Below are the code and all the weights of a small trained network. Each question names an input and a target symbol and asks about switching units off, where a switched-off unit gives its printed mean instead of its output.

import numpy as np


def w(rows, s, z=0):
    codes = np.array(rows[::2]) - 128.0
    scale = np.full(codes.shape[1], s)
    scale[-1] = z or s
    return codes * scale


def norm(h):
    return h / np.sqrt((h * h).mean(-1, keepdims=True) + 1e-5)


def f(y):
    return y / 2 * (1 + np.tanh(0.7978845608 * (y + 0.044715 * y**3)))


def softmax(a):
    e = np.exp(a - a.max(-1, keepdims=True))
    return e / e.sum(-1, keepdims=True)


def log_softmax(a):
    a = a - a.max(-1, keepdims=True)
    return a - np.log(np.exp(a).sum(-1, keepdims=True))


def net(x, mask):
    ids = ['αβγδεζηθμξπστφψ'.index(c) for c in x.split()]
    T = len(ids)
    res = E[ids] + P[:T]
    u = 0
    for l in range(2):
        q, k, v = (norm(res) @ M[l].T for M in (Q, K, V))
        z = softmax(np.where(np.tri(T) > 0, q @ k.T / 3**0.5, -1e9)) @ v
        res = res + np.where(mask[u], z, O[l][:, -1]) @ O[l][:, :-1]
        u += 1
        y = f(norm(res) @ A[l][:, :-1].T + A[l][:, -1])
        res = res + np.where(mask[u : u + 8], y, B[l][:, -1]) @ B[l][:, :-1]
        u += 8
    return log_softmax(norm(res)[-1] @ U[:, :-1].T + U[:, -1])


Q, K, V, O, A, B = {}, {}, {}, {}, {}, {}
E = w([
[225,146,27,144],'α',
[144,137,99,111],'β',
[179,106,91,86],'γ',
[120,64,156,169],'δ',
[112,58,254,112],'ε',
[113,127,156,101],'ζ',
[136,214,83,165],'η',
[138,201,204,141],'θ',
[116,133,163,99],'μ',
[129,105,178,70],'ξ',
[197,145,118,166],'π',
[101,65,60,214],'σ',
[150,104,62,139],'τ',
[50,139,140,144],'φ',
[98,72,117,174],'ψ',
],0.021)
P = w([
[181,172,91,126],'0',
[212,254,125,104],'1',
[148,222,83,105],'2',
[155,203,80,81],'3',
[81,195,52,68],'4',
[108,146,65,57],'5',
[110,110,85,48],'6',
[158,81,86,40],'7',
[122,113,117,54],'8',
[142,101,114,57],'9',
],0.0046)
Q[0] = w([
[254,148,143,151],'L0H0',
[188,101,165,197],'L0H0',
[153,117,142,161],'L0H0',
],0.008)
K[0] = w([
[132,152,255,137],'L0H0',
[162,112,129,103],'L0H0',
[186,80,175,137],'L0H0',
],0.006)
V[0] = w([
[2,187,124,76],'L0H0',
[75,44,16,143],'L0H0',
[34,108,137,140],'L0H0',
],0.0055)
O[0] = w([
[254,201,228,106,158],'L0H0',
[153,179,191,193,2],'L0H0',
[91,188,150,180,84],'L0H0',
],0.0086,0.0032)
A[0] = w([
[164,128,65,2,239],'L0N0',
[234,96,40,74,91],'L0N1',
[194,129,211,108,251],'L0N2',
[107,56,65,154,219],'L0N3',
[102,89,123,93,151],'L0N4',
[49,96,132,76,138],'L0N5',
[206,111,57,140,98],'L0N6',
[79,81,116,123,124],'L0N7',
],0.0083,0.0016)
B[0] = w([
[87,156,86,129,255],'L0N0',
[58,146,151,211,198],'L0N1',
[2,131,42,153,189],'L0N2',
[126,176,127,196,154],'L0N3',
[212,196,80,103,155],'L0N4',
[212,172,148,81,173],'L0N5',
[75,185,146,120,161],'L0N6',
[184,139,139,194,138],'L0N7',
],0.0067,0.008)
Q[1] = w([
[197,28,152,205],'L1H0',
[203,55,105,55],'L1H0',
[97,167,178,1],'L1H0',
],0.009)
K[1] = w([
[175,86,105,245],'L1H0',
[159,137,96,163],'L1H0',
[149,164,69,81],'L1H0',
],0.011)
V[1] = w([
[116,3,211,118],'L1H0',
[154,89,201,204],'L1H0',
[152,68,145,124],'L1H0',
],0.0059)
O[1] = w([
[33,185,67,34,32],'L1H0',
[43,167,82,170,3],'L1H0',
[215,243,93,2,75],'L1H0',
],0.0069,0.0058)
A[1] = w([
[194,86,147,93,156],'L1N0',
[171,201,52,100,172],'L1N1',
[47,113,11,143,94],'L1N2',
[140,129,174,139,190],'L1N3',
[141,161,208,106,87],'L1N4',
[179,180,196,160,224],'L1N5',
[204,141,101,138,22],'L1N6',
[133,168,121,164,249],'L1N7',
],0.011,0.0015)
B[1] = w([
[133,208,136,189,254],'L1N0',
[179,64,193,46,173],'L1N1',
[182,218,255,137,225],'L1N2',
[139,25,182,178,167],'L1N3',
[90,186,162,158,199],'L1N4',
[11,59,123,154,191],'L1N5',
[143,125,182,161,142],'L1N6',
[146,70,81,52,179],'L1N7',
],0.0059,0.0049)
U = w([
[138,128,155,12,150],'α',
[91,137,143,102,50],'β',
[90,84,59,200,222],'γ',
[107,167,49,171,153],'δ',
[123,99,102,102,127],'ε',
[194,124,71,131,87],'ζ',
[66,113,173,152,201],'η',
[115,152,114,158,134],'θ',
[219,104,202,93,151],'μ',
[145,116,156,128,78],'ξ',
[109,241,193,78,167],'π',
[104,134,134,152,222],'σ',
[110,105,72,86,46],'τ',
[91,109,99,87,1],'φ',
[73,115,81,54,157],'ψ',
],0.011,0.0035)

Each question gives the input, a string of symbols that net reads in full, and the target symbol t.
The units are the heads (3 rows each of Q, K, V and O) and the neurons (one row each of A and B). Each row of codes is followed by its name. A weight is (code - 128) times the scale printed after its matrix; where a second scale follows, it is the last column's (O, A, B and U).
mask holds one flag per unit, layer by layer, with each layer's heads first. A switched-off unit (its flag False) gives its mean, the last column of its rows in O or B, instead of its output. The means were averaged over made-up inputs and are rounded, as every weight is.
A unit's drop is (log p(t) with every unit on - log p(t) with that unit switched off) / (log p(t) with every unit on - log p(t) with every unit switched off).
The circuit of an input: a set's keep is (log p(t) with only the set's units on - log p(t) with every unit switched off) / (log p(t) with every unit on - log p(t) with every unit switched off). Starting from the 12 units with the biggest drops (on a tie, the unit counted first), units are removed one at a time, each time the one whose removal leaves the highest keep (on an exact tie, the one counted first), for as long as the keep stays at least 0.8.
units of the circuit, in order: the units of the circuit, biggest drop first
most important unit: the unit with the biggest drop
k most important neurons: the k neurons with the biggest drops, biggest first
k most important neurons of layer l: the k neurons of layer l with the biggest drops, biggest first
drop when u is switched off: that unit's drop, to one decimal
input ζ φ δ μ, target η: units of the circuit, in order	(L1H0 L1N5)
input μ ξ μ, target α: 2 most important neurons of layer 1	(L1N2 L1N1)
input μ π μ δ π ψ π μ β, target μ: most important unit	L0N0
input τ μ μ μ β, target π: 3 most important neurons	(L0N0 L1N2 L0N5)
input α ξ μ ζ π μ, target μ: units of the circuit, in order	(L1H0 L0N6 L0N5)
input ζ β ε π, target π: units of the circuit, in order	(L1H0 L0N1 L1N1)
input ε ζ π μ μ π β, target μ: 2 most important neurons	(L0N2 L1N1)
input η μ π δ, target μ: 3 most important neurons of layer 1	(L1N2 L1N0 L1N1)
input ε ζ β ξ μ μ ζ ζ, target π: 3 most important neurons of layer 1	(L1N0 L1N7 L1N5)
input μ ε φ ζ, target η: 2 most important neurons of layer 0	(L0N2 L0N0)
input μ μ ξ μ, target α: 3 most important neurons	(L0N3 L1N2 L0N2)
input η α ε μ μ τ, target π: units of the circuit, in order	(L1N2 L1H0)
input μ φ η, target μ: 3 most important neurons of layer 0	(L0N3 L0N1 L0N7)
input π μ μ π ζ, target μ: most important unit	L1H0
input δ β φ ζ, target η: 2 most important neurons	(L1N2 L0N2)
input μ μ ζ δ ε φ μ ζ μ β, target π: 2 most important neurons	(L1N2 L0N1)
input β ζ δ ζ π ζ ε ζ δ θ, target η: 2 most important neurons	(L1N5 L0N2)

+++

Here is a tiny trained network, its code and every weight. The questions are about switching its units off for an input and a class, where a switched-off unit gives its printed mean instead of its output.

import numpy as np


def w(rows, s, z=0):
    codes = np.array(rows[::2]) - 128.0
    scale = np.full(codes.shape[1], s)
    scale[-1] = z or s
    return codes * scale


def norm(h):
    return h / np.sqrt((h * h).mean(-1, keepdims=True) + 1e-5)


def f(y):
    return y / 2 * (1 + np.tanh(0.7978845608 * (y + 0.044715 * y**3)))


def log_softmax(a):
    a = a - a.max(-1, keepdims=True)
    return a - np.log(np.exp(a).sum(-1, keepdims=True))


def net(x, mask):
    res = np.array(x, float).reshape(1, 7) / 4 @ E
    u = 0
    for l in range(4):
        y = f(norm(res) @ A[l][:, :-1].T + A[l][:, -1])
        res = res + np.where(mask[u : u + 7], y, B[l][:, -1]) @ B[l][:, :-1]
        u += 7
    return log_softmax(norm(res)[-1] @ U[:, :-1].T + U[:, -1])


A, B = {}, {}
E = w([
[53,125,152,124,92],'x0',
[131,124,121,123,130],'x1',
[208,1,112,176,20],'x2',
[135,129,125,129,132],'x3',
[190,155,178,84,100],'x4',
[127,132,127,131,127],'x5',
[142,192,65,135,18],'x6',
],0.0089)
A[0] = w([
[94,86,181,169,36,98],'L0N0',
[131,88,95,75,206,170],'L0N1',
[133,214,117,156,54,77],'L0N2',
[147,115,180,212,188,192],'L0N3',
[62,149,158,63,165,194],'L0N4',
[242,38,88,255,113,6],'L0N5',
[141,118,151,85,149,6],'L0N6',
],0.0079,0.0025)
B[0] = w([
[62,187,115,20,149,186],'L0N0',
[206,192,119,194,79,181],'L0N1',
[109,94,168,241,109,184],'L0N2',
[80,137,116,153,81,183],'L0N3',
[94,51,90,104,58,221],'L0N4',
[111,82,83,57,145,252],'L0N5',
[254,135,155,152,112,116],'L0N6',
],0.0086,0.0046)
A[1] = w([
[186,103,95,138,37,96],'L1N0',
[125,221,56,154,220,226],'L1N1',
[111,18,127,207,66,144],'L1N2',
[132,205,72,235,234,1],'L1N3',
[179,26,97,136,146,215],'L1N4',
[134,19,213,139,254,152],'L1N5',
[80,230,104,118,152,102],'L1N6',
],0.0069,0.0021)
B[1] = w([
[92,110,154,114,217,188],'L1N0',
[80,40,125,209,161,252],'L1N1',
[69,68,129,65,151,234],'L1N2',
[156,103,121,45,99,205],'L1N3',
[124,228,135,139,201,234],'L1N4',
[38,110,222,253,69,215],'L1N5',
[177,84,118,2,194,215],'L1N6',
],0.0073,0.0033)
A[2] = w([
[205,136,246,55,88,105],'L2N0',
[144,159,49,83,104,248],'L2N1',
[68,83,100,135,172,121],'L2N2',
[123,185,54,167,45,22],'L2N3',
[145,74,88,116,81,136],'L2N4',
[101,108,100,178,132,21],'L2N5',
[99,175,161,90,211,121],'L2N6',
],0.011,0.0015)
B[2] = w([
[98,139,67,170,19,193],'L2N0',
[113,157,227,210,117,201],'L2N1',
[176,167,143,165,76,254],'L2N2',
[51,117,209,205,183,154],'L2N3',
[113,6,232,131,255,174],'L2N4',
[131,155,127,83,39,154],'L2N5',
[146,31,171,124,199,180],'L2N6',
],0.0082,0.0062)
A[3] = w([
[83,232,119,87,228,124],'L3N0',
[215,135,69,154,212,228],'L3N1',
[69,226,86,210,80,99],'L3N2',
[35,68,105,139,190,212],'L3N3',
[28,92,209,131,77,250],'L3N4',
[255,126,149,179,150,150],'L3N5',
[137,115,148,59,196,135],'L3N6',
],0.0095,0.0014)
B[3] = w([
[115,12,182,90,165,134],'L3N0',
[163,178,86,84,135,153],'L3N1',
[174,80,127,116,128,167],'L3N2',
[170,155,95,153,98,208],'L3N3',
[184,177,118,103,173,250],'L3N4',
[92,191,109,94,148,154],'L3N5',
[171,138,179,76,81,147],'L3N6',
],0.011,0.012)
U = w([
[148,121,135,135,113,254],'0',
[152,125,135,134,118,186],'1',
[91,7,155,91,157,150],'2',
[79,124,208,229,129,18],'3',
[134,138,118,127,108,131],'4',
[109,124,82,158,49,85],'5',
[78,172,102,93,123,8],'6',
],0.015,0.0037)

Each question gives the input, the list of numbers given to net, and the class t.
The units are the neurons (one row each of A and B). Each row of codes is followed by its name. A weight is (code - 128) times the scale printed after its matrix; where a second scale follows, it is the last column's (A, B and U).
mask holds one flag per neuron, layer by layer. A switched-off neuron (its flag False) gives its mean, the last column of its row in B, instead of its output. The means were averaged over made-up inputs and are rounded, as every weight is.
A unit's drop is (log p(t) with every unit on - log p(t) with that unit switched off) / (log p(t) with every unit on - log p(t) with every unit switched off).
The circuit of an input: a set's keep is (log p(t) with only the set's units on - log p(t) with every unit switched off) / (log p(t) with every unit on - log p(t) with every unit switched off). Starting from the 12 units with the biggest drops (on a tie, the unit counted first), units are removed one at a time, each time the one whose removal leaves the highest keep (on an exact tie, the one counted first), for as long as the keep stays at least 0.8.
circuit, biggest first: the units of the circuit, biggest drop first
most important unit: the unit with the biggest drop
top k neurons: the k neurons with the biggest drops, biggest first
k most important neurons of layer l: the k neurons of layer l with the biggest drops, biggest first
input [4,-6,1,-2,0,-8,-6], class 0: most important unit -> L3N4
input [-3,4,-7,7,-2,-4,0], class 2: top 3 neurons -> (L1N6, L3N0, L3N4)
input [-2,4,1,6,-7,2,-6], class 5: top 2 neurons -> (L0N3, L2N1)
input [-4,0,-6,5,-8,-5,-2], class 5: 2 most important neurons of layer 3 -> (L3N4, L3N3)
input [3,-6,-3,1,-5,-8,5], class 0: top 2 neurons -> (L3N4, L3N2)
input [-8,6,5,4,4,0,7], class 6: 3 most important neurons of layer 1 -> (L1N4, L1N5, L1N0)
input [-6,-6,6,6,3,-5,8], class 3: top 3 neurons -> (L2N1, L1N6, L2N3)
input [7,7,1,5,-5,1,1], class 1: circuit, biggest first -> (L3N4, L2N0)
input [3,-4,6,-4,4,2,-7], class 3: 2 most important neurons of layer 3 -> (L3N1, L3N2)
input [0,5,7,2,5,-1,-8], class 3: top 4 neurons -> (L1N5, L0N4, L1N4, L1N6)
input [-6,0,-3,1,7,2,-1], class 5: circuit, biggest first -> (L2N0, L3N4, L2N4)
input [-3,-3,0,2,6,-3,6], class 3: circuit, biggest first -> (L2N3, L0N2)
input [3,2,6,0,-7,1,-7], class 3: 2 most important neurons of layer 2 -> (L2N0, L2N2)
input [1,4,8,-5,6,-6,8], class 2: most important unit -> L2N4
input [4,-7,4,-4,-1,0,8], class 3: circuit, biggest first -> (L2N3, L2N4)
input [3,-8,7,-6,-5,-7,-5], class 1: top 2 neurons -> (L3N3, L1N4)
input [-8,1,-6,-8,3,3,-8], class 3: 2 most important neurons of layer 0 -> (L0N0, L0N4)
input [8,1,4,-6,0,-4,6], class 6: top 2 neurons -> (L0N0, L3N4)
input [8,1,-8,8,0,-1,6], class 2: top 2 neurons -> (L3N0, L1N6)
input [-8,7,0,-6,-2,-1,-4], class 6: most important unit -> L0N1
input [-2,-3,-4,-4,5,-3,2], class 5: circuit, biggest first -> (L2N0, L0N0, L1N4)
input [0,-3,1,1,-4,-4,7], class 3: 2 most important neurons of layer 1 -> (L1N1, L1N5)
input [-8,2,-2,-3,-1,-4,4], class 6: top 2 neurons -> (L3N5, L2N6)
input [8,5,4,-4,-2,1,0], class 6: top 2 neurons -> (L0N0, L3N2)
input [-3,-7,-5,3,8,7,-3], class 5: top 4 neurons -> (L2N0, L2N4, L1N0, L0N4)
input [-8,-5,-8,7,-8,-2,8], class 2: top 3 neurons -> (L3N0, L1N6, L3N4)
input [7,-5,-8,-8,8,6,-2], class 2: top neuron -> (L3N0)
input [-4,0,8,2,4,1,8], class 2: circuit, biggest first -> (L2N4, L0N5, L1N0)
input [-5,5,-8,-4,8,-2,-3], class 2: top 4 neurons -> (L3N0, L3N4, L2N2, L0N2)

+++

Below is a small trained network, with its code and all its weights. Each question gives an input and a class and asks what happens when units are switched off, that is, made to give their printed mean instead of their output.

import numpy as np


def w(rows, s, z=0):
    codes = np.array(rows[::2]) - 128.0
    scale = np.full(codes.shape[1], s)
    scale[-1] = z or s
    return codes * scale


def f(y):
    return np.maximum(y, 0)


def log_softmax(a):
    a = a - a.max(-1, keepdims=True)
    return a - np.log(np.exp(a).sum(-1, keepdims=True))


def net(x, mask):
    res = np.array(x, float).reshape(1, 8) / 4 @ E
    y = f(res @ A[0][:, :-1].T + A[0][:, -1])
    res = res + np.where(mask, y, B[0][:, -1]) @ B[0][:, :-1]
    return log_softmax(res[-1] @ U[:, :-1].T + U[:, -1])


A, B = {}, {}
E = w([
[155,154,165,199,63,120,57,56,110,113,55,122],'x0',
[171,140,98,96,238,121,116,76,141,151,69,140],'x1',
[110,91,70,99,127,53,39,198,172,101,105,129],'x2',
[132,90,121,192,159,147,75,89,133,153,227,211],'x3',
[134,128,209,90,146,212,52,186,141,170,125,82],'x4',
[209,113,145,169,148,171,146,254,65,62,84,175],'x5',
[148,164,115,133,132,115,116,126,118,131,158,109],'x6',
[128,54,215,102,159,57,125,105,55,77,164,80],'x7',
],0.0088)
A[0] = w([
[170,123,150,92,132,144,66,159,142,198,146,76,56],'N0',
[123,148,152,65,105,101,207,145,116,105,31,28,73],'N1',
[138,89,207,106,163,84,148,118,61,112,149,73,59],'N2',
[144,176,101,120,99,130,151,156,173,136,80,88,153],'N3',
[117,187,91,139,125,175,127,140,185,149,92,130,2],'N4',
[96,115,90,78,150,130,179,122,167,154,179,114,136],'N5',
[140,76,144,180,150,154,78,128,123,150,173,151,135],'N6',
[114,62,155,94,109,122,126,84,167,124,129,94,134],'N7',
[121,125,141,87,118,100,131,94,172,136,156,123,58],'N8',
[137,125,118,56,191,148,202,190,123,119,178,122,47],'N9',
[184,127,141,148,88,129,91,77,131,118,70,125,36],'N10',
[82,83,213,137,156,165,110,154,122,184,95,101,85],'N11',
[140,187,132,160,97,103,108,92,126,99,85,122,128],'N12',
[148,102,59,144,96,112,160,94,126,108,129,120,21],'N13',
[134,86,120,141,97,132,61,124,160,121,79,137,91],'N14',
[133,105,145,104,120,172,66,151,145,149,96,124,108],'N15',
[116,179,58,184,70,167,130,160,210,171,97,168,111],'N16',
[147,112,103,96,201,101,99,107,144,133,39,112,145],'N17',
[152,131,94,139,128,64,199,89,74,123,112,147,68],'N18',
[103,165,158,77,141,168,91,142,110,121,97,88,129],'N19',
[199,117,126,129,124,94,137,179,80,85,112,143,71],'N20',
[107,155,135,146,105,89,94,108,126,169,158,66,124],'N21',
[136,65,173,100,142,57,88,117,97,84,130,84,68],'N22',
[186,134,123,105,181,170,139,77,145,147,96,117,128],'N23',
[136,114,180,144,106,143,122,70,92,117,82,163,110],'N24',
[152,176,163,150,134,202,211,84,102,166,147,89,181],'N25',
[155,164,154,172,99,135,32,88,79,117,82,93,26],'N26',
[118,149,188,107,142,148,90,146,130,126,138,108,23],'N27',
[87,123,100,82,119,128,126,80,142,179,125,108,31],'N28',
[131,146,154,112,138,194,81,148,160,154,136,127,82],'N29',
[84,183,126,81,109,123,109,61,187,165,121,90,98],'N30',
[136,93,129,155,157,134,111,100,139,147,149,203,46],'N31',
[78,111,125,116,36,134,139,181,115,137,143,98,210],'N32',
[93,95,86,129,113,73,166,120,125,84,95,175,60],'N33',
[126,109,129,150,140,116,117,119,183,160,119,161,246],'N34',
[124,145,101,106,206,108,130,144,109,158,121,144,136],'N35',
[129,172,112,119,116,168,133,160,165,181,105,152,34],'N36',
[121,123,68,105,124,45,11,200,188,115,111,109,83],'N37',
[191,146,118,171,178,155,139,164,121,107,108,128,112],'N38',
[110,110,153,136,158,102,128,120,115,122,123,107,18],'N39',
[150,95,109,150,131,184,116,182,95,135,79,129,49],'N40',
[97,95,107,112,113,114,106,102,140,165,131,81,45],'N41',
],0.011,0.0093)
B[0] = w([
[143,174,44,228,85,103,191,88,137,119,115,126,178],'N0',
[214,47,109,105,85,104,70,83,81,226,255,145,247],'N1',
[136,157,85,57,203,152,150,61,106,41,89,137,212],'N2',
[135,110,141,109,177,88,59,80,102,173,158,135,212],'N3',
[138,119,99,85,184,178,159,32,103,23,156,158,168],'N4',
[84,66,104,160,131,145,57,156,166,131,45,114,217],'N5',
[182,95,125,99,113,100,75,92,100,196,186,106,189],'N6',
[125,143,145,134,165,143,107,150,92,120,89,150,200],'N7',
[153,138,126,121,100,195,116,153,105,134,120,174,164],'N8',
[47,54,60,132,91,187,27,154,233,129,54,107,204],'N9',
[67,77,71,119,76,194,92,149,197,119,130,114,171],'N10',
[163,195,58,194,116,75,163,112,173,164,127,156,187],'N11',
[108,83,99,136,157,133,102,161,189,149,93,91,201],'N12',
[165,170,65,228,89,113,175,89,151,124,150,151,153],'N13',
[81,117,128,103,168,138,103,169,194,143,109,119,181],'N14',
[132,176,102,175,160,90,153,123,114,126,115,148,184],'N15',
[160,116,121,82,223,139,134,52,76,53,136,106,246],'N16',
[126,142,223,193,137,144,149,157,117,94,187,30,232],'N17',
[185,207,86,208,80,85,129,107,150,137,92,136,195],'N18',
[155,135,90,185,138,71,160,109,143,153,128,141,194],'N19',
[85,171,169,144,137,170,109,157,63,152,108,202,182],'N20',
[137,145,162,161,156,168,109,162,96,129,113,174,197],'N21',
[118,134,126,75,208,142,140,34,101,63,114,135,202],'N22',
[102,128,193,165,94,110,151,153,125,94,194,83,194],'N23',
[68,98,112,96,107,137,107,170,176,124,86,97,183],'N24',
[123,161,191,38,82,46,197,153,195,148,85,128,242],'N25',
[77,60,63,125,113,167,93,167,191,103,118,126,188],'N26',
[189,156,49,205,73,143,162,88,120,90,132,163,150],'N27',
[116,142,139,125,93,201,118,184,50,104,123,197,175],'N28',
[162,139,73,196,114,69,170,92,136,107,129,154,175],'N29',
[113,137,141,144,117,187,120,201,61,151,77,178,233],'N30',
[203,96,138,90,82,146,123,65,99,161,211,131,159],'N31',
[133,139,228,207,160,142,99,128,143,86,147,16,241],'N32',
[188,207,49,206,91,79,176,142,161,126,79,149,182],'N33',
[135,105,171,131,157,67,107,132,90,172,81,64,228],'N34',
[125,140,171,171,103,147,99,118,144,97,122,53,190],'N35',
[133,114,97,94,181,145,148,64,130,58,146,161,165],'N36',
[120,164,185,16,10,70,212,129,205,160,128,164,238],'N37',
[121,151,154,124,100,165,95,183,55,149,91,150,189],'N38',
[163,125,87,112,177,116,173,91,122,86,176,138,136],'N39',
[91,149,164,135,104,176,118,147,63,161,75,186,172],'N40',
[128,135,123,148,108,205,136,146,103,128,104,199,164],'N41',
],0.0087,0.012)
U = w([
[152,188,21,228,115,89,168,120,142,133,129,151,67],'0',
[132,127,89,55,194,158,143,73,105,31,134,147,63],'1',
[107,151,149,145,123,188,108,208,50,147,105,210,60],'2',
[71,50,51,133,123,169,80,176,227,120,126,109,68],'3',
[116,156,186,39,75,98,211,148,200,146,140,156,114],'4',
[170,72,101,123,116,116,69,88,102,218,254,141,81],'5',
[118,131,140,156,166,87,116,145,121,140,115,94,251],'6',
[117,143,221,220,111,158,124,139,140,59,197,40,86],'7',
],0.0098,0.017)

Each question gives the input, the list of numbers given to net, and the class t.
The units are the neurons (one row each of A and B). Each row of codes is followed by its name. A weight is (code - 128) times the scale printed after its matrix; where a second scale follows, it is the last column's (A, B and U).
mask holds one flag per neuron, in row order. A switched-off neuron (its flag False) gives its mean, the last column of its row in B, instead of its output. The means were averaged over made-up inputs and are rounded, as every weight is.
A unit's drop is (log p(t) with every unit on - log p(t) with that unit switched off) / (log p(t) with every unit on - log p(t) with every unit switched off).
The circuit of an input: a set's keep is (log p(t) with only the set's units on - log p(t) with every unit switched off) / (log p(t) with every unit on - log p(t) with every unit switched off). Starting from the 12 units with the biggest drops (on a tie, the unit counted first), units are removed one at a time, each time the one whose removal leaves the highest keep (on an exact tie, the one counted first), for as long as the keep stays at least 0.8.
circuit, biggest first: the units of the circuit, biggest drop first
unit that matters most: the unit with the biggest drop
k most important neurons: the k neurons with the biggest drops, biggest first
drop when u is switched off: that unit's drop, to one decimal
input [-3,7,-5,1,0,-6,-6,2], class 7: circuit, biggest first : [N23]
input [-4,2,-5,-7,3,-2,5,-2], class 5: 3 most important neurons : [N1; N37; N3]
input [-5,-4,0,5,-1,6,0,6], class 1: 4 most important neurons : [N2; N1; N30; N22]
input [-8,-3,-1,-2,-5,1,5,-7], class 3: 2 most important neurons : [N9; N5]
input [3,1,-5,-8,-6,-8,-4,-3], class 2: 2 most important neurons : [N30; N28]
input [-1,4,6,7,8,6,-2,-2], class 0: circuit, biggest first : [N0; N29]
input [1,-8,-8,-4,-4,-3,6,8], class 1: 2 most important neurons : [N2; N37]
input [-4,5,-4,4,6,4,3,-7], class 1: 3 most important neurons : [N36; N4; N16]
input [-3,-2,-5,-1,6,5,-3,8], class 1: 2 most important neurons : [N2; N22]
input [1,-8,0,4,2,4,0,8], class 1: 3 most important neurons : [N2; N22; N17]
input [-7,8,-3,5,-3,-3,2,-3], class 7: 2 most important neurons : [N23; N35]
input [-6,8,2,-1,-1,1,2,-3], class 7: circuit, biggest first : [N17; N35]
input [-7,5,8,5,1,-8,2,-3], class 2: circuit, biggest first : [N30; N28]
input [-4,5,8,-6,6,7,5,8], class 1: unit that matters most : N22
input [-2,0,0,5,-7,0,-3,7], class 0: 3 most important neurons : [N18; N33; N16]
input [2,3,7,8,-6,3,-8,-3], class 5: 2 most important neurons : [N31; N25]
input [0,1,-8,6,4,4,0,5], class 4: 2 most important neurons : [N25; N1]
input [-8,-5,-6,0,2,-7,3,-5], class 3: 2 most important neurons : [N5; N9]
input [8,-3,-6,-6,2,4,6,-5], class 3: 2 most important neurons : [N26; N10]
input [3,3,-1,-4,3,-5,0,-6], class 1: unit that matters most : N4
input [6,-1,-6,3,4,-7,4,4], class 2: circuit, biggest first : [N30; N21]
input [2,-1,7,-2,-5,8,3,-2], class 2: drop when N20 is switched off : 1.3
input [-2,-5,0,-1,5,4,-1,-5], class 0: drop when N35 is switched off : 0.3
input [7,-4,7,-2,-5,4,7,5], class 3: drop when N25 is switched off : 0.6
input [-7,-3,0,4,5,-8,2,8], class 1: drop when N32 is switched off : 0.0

+++

What this task involves:
Show the lines above that have the word "made".

The completed task:
mask holds one flag per unit, layer by layer, with each layer's heads first. A switched-off unit (its flag False) gives its mean, the last column of its rows in O or B, instead of its output. The means were averaged over made-up inputs and are rounded, as every weight is.
mask holds one flag per neuron, layer by layer. A switched-off neuron (its flag False) gives its mean, the last column of its row in B, instead of its output. The means were averaged over made-up inputs and are rounded, as every weight is.
Below is a small trained network, with its code and all its weights. Each question gives an input and a class and asks what happens when units are switched off, that is, made to give their printed mean instead of their output.
mask holds one flag per neuron, in row order. A switched-off neuron (its flag False) gives its mean, the last column of its row in B, instead of its output. The means were averaged over made-up inputs and are rounded, as every weight is.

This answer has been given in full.